In the data rows, 128 means zero.
Here are some points:
[114  69 181 119 183 126 106 126  85  85 108  72 171 151 126 101 138 237  96  64  39 132 188 113]
[ 84 101 144  86 118 125  96 129 117 111 126 117 141 108 137 129 140 152 109  98 121 123 146 160]
[162 161  88 123  81 109 131 133 159 159 138 195 121 113 106 123 116   0 146 201 228 121  91 136]
[ 99 112 175 136 180 128 132  91 103  79 117  94 156 160 117  78 160 232 101  45  16 136 168  98]
[100  87 187 110 171 129 124 104  97  88 117  74 154 131 130 100 157 255  92  45  40 120 189 124]
[ 88 123 125  92 106 129 100 136 125 133 114 119 130 119 125 146 135 128 123 117 165 139 125 156]
[140 170  66 144  65 131 128 140 164 153 136 164 104 125 135 168 122   0 170 198 245 112  81 153]
[190 122  90 130 114 124 109 174 175 189 151 155 116  97  84 142  97   7 126 222 244 109  61 121]
[160 147 120 133 105 108 113 163 154 142 145 145 113 119 121 135 101  59 131 153 165 121  98 118]
[ 74 107 130 101 130 131  90 115 102 105 121  90 155 108 151 137 135 227  96  51  78 123 164 141]
[ 79 133 141 114 138 122 116  96 107  86 111 113 151 134 144 112 163 234  98  50  60 121 177 131]
[ 89 105 156 131 161 143 106 115 111 106 128 104 141 126 140 120 133 192 116  95 104 117 162 111]
[ 87 115 158 133 169 159 127 102  87  93 110  82 139 156 153 101 153 232 113  70  53 126 177 126]
[ 81 106 147 128 137 158 107  88  78 103 105  84 157 136 149 125 142 242 122  55  56 139 174 144]
[164 151  84 140 116 137 152 129 127 140 144 159 112 137 125 152  92  34 153 188 196 113  92 165]
[139 153 152 136 149 114 169 107 109  95 121 154 136 137 119  87 134 159 140 128  49 124 149 105]
[129 122 148 130 160 132 145 119 117 111 128 110 124 156 109 105 131 160 141 127  81 142 141 100]
[ 96 156 133 131 139 126 138  99 129 126 127 138 105 137 127 122 141 126 130 131 113 160 133 109]
[ 97 119 173 127 176 135 131  86  92  77 133  89 166 154 116 102 158 252 103  85  33 117 184 113]
[128 146 103 124 115 138 145 135 139 131 135 134 111 125 134 151 109  90 134 146 137 121 123 139]
[155 103  92 106  90 109 103 192 158 167 106 158 135  88 122 141 115  45 128 167 212 134 105 150]
[ 99 111 156 134 158 137 145  99  90  93 126  90 138 145 119 105 161 212 114  68  54 125 168 110]
[129 140 117 132 141 131 139 127 105 126 131 132 140 128 122 144 118 109 138 159 152 104 111 129]
[141 163  97 141 103 125 146 129 158 142 125 152  93 134 118 136 124  67 149 156 145 132 104 107]
[128 105 127 125 119 143  98 152 138 120 124 127 136 125 123 155 141 122  99 126 152 120 122 132]
[110 139 139 120 148 129 116 109 124  98 131 138 149 134 121 134 143 142 123 109  84 137 150 106]
[ 85 137 122 146 121 129 150 105 107 135 143 131 108 133 123 132 129 128 163 124 128 146 124 135]
[ 98 123 167 128 170 107 142 102 118  76 125  92 152 146 103  69 154 221 109  77  41 136 164  90]
[166 154 109 152 128 120 150 154 157 146 132 142 113 128 121 122 124  60 149 176 151 138 103 111]
[107 126 125 143 128 141 119 119 109 118 135 112 148 148 137 144 127 140 151 114 134 142 132 157]
[149 137 104 144 107 137 144 135 153 173 117 145 117 127 123 118 110  74 150 163 154 147 100 142]
[115 132 118 141 116 144 143 122 105 145 126 133 127 138 138 144 104 130 134 125 143 121 121 152]
[ 81  83 189  97 159 127  96 117 140  96  91  60 174 132 152  83 151 255  77  42  34 137 184  89]
[173 145  86 148 101 130 143 166 158 168 131 163  99 109 122 144 105  22 130 191 210 135  87 152]
[ 67  98 189 121 157 151 128  85  66  88 110  59 147 138 134 119 154 255 104  56  19 147 195 127]
[ 71  83 176 117 159 137  89 108  93  88  94  74 179 140 118 129 154 244  93  53  59 129 185 130]
[ 97 131 153 130 141 136 127 101 111  93 122 103 146 138 140 140 114 170 127 106  91 114 145 134]
[ 88 120 164 135 152 147 142  75 105  79 126  92 137 170 136 119 161 244 114  52  43 125 178 111]
[ 78 108 182 123 164 132 119 109  74  72 112 100 143 136 134 123 148 255 110  27   7 149 200 116]
[153 171  66 137  87 145 133 134 148 153 156 185  90 112 133 193  80   0 159 209 255 105  82 148]
[114 150 136 121 147 124 146 110 106 100 117 114 134 140 124 122 126 164 151 106  69 132 162 120]
[146 127  82 137 109 132 118 154 131 140 137 149 122 112 149 174 108  47 148 186 223 118  97 162]
[139 168  96 132  84 129 150 139 174 164 136 173  95 111 131 153 100  11 157 185 198 121  95 134]
Here are 10 more points, each followed by its number:
[ 79 106 169 120 167 130 141  89  92  97 118  94 142 151 122 111 141 233 113  65  43 136 177 113] 0
[152 116 152 144 140 119 130 145 140 120 141 142 109 130 134 135 154 157 123 106  94 130 119 102] 1
[157 134 132 121 120 122 111 143 145 138 115 132 132 120 125 115 137 148 113 124 110 133 119 116] 2
[ 73  99 159 127 149 136 129  87  90  83 119  84 148 150 142 101 149 255 113  47  50 122 177 108] 3
[135 149 114 136 119 108 138 129 153 146 144 145  93 143 125 115 132  83 150 170 141 125 107 123] 4
[ 92  92 160 146 167 122 139  96  92  80 139  92 131 152 141 110 150 209 141  66  57 140 163 143] 5
[171 129 106 123  92 122 108 174 193 188 140 154  93 114 116 119 116  18 126 203 217 143  79 122] 6
[171 129 105 137  94 133 134 173 146 176 139 165 112 118 124 147  84   2 152 219 230 123  81 141] 7
[185 144  89 114  82 115 116 184 172 172 131 188 105 105 133 171 111   0 142 214 237 121  70 150] 8
[144  96 154 103 142 115  80 154 138 120 142 129 156 121 130 119 123 147 108 119 141 117 136 124] 9
Which of these numbered points is nearest to each point below, ignoring the direction in which the first points spread most? Its number follows each.
[107 128 166 121 164 119 146 107 112  98 122  89 124 145 129  93 157 225 116  85  25 148 156 108] > 4
[ 97 113 191 128 169 110 138  94 106  63 106  71 146 153 123  80 155 244 105  67  11 144 186  98] > 4
[ 94 102 149  94 131 128 106 115 107 120 108 114 155 125 136 123 134 194 104  72  85 136 160 148] > 8
[150 144 106 121 121 115 142 134 152 150 129 142 106 107 114 142 104  61 140 177 177 122  97 130] > 0
[156 124 109 135 125 144 134 146 130 155 144 142 124 122 124 142 104  71 130 181 200 127  94 136] > 7
[178 138 115 133 110 113 127 140 160 168 110 163 117 101 120 120 113  42 136 179 181 133 104 123] > 2
[137 104 173 141 162 117 124 110 145  98 140 142 113 130 123 122 149 194 104  94  64 129 138  99] > 1
[113 137 131 153 131 134 136 124 117 105 135 116 138 142 125 135 127 139 157 112 116 135 132 158] > 5
[148 126 106 170 103 127 135 158 134 148 144 150 103 134 125 169 128  57 161 171 202 140  97 155] > 5
[146 126 122 138 122 139 130 153 128 136 134 128 127 131 131 146 112  86 143 166 174 126 110 145] > 7
[118 114 147 138 141 115 126 130 108 101 142 126 128 136 133 125 158 164 132 104  96 137 143 135] > 5
[128 140 122 148 121 129 148 116 133 126 133 131 105 138 145 119 133 111 141 133 106 132 130 114] > 4
[110 130 153 133 162 125 141 104 119  91 134 121 147 133 119 114 125 178 122 107  77 113 147 108] > 0
[166 147 113 166 141 113 161 131 142 143 136 178  91 149 115 113 132  73 142 157 118 146 102 106] > 4
[161 158  94 149 100 111 160 160 139 172 145 167  89 131 118 131 107  21 170 205 194 127  84 122] > 4
[128 117 145 119 145 124 136 110 117 130 136 124 136 139 109 119 136 159 129 132 110 123 123 124] > 0
[ 95 122 148 116 155 128 139  95 126  94 115 125 147 128 122 109 166 193 105  74  68 152 159 117] > 0
[180 164  97 137  97 115 119 153 180 179 145 174 115 117 114 156 100   0 133 220 237 121  67 114] > 2
[171 134  69 117  94 136 112 174 148 163 113 158 127  94 136 149 116  68 130 162 200 121  97 165] > 8
[128 139 155 136 136 122 123 118 138 110 108 117 149 137 119  94 144 167 115 100  95 133 155  96] > 2
[160 132 104 133 107 130  94 169 145 162 146 163 119 124 128 139 106  44 132 192 220 111  79 141] > 9
[123 133  81 138  84 156 125 137 126 161 143 145 118 120 157 167 117  72 156 156 214 124 120 153] > 3
[150 179  72 115  84 110 149 150 150 177 141 172  95 107 127 163 105   0 183 214 219 139  72 138] > 0
[140 120 100 136 121 148 123 159 135 146 142 137 138 131 131 147 111  64 139 176 191 123 107 137] > 7
[111 113 159  88 147 115  87 116 134 109 113 104 160 107 121 113 136 184 103  90  96 118 153 119] > 9
[167 143 109 139 106 119 144 149 147 154 125 141 127 123 136 133  91  35 153 194 200 124  96 131] > 7
[167 163  86 131  92  98 132 137 170 152 145 185 114 109 124 134 104   3 159 213 208 127  71 134] > 4
[184 134  85 141  81 146 114 171 142 173 151 162 120 122 138 161 101   0 142 218 255 109 102 148] > 7
[166 131  96 144 103 140 122 155 147 173 147 158 116 115 124 166  94  21 145 191 214 130  99 151] > 7
[183 140  89 149  90  97 136 185 171 196 149 170  99  96 111 149 101   0 146 224 216 122  65 125] > 2
[151 150  81 152  96 135 150 121 143 129 137 146 101 137 142 146 110  67 164 164 207 104  74 143] > 3
Here are 10 other points, each followed by its number:
[182 161  91 125  69 116 111 169 175 164 144 198 116 109 118 145 117   0 154 205 255 113  64 140] 0
[175  76 175 142 185 118 101 146 116 137 129  98 152 139 120  98 155 170  81 124 100 119 162 105] 1
[138 126 106 129  95 119 100 163 194 156 121 151 113 109 141 125 116  70 124 161 195 137 107 111] 2
[157 157  89 147  84 140 139 164 144 140 154 166 110 129 124 171 105   6 149 195 228 108  88 125] 3
[128 131 149 121 145 108 132 101 127 112 117 117 136 148 113  87 142 153 112 108  72 145 141  99] 4
[181 176  51 111  81 123 116 166 138 169 140 175 126 110 146 156  99   0 150 193 215 118  79 156] 5
[ 75  85 169 117 172 167 120  97  74  93 104  80 159 148 152 110 146 255 113  39  26 147 185 129] 6
[125 111 120 104 104 116  89 124 159 126 110 153 148 108 125 119 130 124  90 119 164 131 119 129] 7
[153 163  71 122  63 126 138 164 155 171 149 186 112 102 130 175  97   4 157 202 249 127  81 151] 8
[112 109 173 116 165 101 130 115 102  98 112 109 146 141 125  94 164 213  96  77  44 128 155 107] 9
The same question for these:
[103  93 151 112 142 150  92 127 128 127 115 101 159 135 116 123 119 197 105  90 115 119 133 119] > 7
[129  86 158 113 158 113 102 134 114 125 120  69 155 118 111 100 118 184  99 110  98 140 157 124] > 1
[147  98 149 142 149 122 105 146 119 140 145 125 146 125 103 135 131 131 133 146 140 126 142 138] > 1
[160 164  94 151  89 150 130 144 159 145 153 167 117 122 128 170 105  23 153 183 231 107  96 141] > 3
[142 125 147 113 141 105 133 110 154 135  98 104 132 135 121  73 128 140 115 129  85 152 125  83] > 4
[134 113 154 110 158 112 112 150 130 138 122 132 132 126 119 127 127 159 107 106  86 134 138 104] > 9
[172 155  79 139  83 124 103 149 168 161 136 182 122 108 123 141 108   0 148 210 234 120  89 143] > 0
[166 129 121 124 117 105 120 157 153 148 141 161 114 103 118 152  96  61 116 155 155 122 102 122] > 9
[114  91 174 126 162 131  96 122 105  95 115  94 167 119 131 106 159 232  81  60  66 120 158 114] > 0
[157 153  86 128 101 119 126 158 132 172 124 163 128 110 138 147 110  54 131 165 174 108  90 146] > 5
[108  94 170 119 166 114 127 118 115  92 123 111 150 132 118 101 153 221 100  69  53 122 150 101] > 9
[133 182  75 166  94 153 185 126 135 138 157 175  75 152 127 150 116  37 191 192 186 120  90 124] > 3
[102  79 194 120 170 143  96 116 123 102  97  67 158 138 149  88 135 255  85  63  45 159 182 100] > 2
[ 83 102 157 122 135 125 105 114 112 106 117 100 149 128 137 132 152 222 103  71  75 142 169 139] > 8
[122 126 104 122  85 120 103 151 143 145 132 151 131  99 128 174 109  61 125 153 190 108 108 155] > 8
[ 80 106 167 127 181 149 111  96  86 100 116  74 152 142 154 109 141 245 129  69  62 127 171 134] > 6
[108  95 135 113 147 154 117 122 113 127 106  91 146 131 135 101 142 217 107  74  56 163 159 124] > 6
[133 148 116 117 101 116 128 137 151 150 136 146 111 124 137 163 120  93 151 146 160 134 118 139] > 8
[182 157  86 154  92 125 133 160 148 171 152 155  91 127 112 158  97   0 157 212 232 125  84 143] > 3
[124 139 136 115 139 121 141 119  88  97 120 128 130 139 140 120 140 165 147  83  69 119 141 120] > 5
[133  91 149 131 135 138 113 128 154 138 125  93 141 120 159 119 130 176 105 120  98 130 130 114] > 2
[152 146 112 114  93 129 130 142 152 128 128 157 121 122 125 140 132  70 133 140 182 115 101 135] > 0
[168 152 103 128 107 106 149 146 144 155 154 166 106 127 114 134 112  50 150 175 197 112  89 138] > 9
[105  97 184 107 181 112 103 115 113  93 101  76 145 140 136  91 156 255  76  49   9 144 181  93] > 9
[173 114 123 125 122 129 136 155 145 158 138 125 118 137 118 126 110  84 134 164 164 102  96 115] > 9
[154 143  96 122  68 124 135 159 154 158 143 175 104 106 128 162 113  10 158 171 223 126  93 156] > 8
[136 143 115 101 119 121 130 137 119 143 123 146 139 126 117 134 110 100 126 127 123 119 121 130] > 5
[100 113 185 121 174 109 145  98 102  84 112  87 145 142 101  80 142 211 121  87  16 148 170  90] > 4
[100 117 153 115 139 120 123 117 117 120 126 109 140 128 136 137 131 185 116 103  85 129 166 137] > 8
[148 164  75 140  83 161 149 139 135 178 138 168  96 103 145 163  87  21 168 203 236 127  80 159] > 6
[102 144 129 130 131 137 128 116 120 118 118 114 138 113 119 134 136 158 122  88 109 130 149 133] > 8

**********

* [What you need to do] Extract from the listing above the lines between the line containing "[ 97 119 173" and the line containing "[129 140 117", keeping both of those lines. Output nothing else.

* [Written response]
[ 97 119 173 127 176 135 131  86  92  77 133  89 166 154 116 102 158 252 103  85  33 117 184 113]
[128 146 103 124 115 138 145 135 139 131 135 134 111 125 134 151 109  90 134 146 137 121 123 139]
[155 103  92 106  90 109 103 192 158 167 106 158 135  88 122 141 115  45 128 167 212 134 105 150]
[ 99 111 156 134 158 137 145  99  90  93 126  90 138 145 119 105 161 212 114  68  54 125 168 110]
[129 140 117 132 141 131 139 127 105 126 131 132 140 128 122 144 118 109 138 159 152 104 111 129]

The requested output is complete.